Segment Start: DATA

Rows are points. Each copy is the shape, with its points in the same order, turned, moved and blurred by noise. Is it also mirrored, or only turned?
In the rows, zero is written as 128.

Shape:
[[ 56 114  76]
 [116 152  97]
 [135 109 133]
 [125 177 116]
 [ 64 102 160]
 [165  99  77]]
Copy 1, 6 rows:
[[ 45 131  90]
 [114 149 111]
 [129  96 133]
 [148 153  98]
 [100  62  69]
 [110 127 181]]
Copy 1 is: mirrored
Copy 2, 6 rows:
[[171 117  53]
 [131 154 105]
 [129 107 143]
 [100 163 112]
 [110  62  81]
 [177 139 163]]
Copy 2 is: only turned
Copy 3, 6 rows:
[[124  42  94]
 [135 115  94]
 [ 94 123 129]
 [155 134 108]
 [116  64 171]
 [ 68 131  71]]
Copy 3 is: mirrored

Shape (9 x 4):
[[119  79 143 186]
 [106 138 149 113]
 [133  63  94 136]
 [100 172 135  94]
 [182  79 116 103]
 [140 197 127 104]
 [154 192 154 109]
 [162 108 117 146]
 [ 76 191  96  99]]
Copy 1, 9 rows:
[[105  70  99 168]
 [ 99 128 142 107]
 [127  46  93 109]
 [100 158 140  82]
 [167  53 146 100]
 [147 177 140  96]
 [144 175 164 114]
 [159  89 117 133]
 [ 97 179  98  66]]
Copy 1 is: only turned
Copy 2, 9 rows:
[[100  77  90 139]
 [128 159 110 110]
 [127  72 156 123]
 [141 196 127 123]
 [186  84 141  97]
 [182 195 116 145]
 [190 190  93 132]
 [163  98 118 139]
 [128 214 155 156]]
Copy 2 is: mirrored
Copy 3 (9 x 4):
[[ 81 129  78 152]
 [ 97 144 149  94]
 [103  60 101 143]
 [125 150 183  90]
 [100  63 102  80]
 [163 155 155  65]
 [145 162 144  48]
 [122  91  92 108]
 [152 146 207 126]]
Copy 3 is: mirrored
Copy 4, 9 rows:
[[ 76 104 186 111]
 [162 121 160 110]
 [ 85  79 116  96]
 [191 124 134 120]
 [ 89 131  97  68]
 [178 167 122 143]
 [176 186 139 124]
 [ 90 137 131 110]
 [201  99 125 159]]
Copy 4 is: mirrored

Shape (10 x 6):
[[153 160 118 127 105  82]
 [123 100 163 173 117 171]
 [107  98 157 131 131 180]
 [182 167 113 128  72  77]
 [119 183 116  83  50  86]
 [ 75 100  98 121  82  92]
 [122 123 221 137 127 126]
 [156 120 172 125 134 135]
 [120 121 132 134 151 142]
 [166 113  97  87  60  77]]
Copy 1:
[[126  81 164  86 118 176]
 [188 132 128 138  92  66]
 [190 168 118 136 116 102]
 [139  74 179  43 105 175]
 [130 127 210  97 109 218]
 [ 90 162 176 128  86 142]
 [205 114 160 142 173  97]
 [179 123 135  99 147 113]
 [150 134 101 113 128 132]
 [111 140 182  37 106 166]]
Copy 1 is: mirrored
Copy 2 (10 x 6):
[[142 160 140 110 144  60]
 [133 142 184 182 129 157]
 [106 141 163 175 134 169]
 [145 153 154 126 136  24]
 [ 93 206 111 130 163  40]
 [113 224 131 119 107 126]
 [ 97 138 205 129 189 131]
 [110 116 187 144 151 105]
 [121 135 135 134 129 149]
 [ 98 177 138 124  82  39]]
Copy 2 is: mirrored
Copy 3:
[[110 148 124 161 117 100]
 [141  75  89  77  94 139]
 [135  63 119  84 119 158]
 [132 182 107 170 120  95]
 [131 189 165 126 161  88]
 [ 80 164 149  83 120 148]
 [159  66 154 111  66 109]
 [150  83 123 146  97 138]
 [104  77 115 126 118 144]
 [129 206 133 153 121 154]]
Copy 3 is: mirrored
Copy 4 (10 x 6):
[[156 177 181 149 101 122]
 [155 116  87 144 162  78]
 [125 100 106 120 162  98]
 [169 202 177 167 104 150]
 [149 163 230 165 140 165]
 [199  90 191 120 133 135]
 [132 157 143 112 184  54]
 [129 165 123 114 145  91]
 [129 113 128 120 116  93]
 [186 175 178 114 123 192]]
Copy 4 is: only turned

Segment End: DATA

Nothing but a number is needed: the count of lines above that contain "only".

[EXERCISE SOLUTION]:
4